ACTION ITEM | Gather, from the data below, each line in which the word "matters" occurs.

DATASET ENTRIES |

Below are the code and all the weights of a small trained network. Each question names an input and a class and asks about switching units off, where a switched-off unit gives its printed mean instead of its output.

import numpy as np


def w(rows, s, z=0):
    codes = np.array(rows[::2]) - 128.0
    scale = np.full(codes.shape[1], s)
    scale[-1] = z or s
    return codes * scale


def f(y):
    return y / 2 * (1 + np.tanh(0.7978845608 * (y + 0.044715 * y**3)))


def log_softmax(a):
    a = a - a.max(-1, keepdims=True)
    return a - np.log(np.exp(a).sum(-1, keepdims=True))


def net(x, mask):
    res = np.array(x, float).reshape(1, 8) / 4 @ E
    y = f(res @ A[0][:, :-1].T + A[0][:, -1])
    res = res + np.where(mask, y, B[0][:, -1]) @ B[0][:, :-1]
    return log_softmax(res[-1] @ U[:, :-1].T + U[:, -1])


A, B = {}, {}
E = w([
[151,204,125,107,11],'x0',
[134,122,119,119,130],'x1',
[124,132,140,132,128],'x2',
[132,124,137,115,130],'x3',
[132,124,122,122,129],'x4',
[10,143,82,36,124],'x5',
[121,135,138,140,127],'x6',
[101,31,146,162,47],'x7',
],0.012)
A[0] = w([
[130,139,112,89,84,129],'N0',
[125,181,116,101,65,156],'N1',
[204,222,129,131,217,226],'N2',
[105,98,132,113,9,111],'N3',
[217,74,158,204,186,203],'N4',
[227,130,138,175,83,162],'N5',
[4,69,112,111,94,130],'N6',
[59,219,92,80,167,138],'N7',
[98,78,133,156,231,254],'N8',
[149,165,131,128,73,164],'N9',
],0.017,0.0073)
B[0] = w([
[110,163,127,142,118,173],'N0',
[142,160,59,99,99,206],'N1',
[152,252,101,134,182,218],'N2',
[56,143,176,217,104,222],'N3',
[87,118,28,196,70,250],'N4',
[185,120,220,139,108,224],'N5',
[188,125,86,187,216,236],'N6',
[101,98,94,30,90,225],'N7',
[36,93,139,111,196,223],'N8',
[170,177,128,121,113,188],'N9',
],0.031,0.021)
U = w([
[73,179,105,147,133,252],'0',
[100,18,101,173,80,45],'1',
[203,184,145,107,112,30],'2',
[168,81,212,157,56,57],'3',
[61,85,148,8,173,128],'4',
[168,34,153,132,218,125],'5',
[133,131,81,56,46,85],'6',
],0.012,0.004)

Each question gives the input, the list of numbers given to net, and the class t.
The units are the neurons (one row each of A and B). Each row of codes is followed by its name. A weight is (code - 128) times the scale printed after its matrix; where a second scale follows, it is the last column's (A, B and U).
mask holds one flag per neuron, in row order. A switched-off neuron (its flag False) gives its mean, the last column of its row in B, instead of its output. The means were averaged over made-up inputs and are rounded, as every weight is.
A unit's drop is (log p(t) with every unit on - log p(t) with that unit switched off) / (log p(t) with every unit on - log p(t) with every unit switched off).
The circuit of an input: a set's keep is (log p(t) with only the set's units on - log p(t) with every unit switched off) / (log p(t) with every unit on - log p(t) with every unit switched off). Starting from all 10 units, units are removed one at a time, each time the one whose removal leaves the highest keep (on an exact tie, the one counted first), for as long as the keep stays at least 0.8.
circuit, biggest first: the units of the circuit, biggest drop first
unit that matters most: the unit with the biggest drop
top k neurons: the k neurons with the biggest drops, biggest first
drop of u: that unit's drop, to one decimal
input [2,2,8,7,-1,3,-3,0], class 6: unit that matters most : N8
input [8,3,5,6,3,0,0,4], class 3: top 2 neurons : [N3 N2]
input [7,-8,-7,-7,8,0,3,1], class 3: top 2 neurons : [N2 N3]
input [-8,7,-1,-6,-5,1,4,7], class 5: top 3 neurons : [N6 N8 N3]
input [-7,-1,-5,3,3,3,5,1], class 5: top 2 neurons : [N6 N7]
input [-7,-2,-8,2,-2,1,-1,-4], class 4: top 2 neurons : [N8 N3]
input [5,-6,7,-4,3,1,4,-7], class 6: top 3 neurons : [N7 N6 N5]
input [8,-7,-7,-6,6,0,-7,2], class 3: top 2 neurons : [N3 N2]
input [2,-4,-7,-6,2,7,-6,-1], class 6: top 2 neurons : [N7 N8]
input [1,8,-8,0,2,-4,6,5], class 3: top 2 neurons : [N5 N8]
input [0,-7,-1,5,0,4,-4,-2], class 4: drop of N4 : 0.4
input [-1,-2,-4,2,7,3,6,-1], class 4: drop of N7 : 0.0
input [-5,0,4,1,-4,8,1,3], class 5: drop of N6 : 1.1
input [-2,-6,-8,-8,2,8,-6,1], class 5: circuit, biggest first : [N6]
input [0,-1,3,-3,0,-5,6,4], class 1: drop of N4 : 1.3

SOLUTION FOR THIS PROBLEM |
unit that matters most: the unit with the biggest drop
input [2,2,8,7,-1,3,-3,0], class 6: unit that matters most : N8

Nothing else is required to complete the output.